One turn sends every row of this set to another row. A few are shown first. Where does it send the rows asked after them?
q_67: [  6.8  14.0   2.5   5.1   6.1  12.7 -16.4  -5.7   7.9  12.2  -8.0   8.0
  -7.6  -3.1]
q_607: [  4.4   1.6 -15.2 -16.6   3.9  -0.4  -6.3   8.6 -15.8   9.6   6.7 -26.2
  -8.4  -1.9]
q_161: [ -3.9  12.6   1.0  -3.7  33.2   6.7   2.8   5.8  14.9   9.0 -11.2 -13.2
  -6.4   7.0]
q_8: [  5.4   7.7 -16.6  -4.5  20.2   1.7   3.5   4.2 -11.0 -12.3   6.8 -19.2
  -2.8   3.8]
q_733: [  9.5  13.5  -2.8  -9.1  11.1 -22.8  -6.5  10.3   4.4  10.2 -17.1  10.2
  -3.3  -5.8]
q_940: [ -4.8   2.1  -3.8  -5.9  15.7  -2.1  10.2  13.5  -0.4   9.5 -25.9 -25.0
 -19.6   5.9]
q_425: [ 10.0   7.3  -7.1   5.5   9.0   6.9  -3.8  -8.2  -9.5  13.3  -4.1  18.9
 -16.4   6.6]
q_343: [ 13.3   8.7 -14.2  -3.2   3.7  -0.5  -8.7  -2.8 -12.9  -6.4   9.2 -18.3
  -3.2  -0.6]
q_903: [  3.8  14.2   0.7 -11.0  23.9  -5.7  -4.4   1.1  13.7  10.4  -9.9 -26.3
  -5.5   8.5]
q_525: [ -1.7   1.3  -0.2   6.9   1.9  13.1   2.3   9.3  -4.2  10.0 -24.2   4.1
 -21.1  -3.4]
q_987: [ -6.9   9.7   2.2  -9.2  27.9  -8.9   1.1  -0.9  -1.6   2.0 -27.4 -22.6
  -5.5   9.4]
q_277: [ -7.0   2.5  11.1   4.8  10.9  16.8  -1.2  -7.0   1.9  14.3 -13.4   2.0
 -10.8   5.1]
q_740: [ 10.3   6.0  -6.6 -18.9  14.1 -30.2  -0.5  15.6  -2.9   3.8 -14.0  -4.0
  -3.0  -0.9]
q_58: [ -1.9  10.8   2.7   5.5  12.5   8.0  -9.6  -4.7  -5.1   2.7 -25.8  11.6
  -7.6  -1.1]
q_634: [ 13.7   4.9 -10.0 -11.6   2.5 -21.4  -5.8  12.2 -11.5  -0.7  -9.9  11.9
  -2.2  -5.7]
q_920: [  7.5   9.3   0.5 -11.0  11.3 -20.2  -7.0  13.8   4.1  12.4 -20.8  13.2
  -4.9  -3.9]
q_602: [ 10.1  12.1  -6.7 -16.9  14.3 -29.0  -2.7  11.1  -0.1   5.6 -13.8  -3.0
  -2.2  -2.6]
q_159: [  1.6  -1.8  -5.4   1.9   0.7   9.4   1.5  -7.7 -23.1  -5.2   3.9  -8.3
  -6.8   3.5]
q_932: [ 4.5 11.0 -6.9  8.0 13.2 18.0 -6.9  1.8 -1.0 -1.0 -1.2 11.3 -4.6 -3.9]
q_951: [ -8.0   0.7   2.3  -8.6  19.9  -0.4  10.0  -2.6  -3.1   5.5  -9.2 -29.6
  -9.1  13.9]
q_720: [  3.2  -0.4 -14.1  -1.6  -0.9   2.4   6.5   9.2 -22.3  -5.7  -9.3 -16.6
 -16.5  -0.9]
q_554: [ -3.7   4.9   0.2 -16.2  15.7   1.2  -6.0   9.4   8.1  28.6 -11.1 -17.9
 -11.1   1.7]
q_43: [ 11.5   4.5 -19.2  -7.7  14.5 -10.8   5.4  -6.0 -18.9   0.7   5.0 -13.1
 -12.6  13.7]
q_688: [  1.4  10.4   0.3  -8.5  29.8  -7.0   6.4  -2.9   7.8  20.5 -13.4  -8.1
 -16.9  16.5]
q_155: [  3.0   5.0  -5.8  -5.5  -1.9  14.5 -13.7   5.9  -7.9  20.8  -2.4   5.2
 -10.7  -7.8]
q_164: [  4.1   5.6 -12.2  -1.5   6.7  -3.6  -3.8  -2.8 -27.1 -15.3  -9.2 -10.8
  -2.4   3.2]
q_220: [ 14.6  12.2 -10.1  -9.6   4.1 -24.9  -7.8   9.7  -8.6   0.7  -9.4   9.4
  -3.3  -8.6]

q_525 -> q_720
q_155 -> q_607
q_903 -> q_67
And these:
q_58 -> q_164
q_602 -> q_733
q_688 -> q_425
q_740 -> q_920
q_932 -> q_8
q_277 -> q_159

What you have to do
Nothing but the lines from the one containing "q_525 -> q_720" through the final line of the listing above belongs in the answer; set them down exactly.

Output of the task
q_525 -> q_720
q_155 -> q_607
q_903 -> q_67
And these:
q_58 -> q_164
q_602 -> q_733
q_688 -> q_425
q_740 -> q_920
q_932 -> q_8
q_277 -> q_159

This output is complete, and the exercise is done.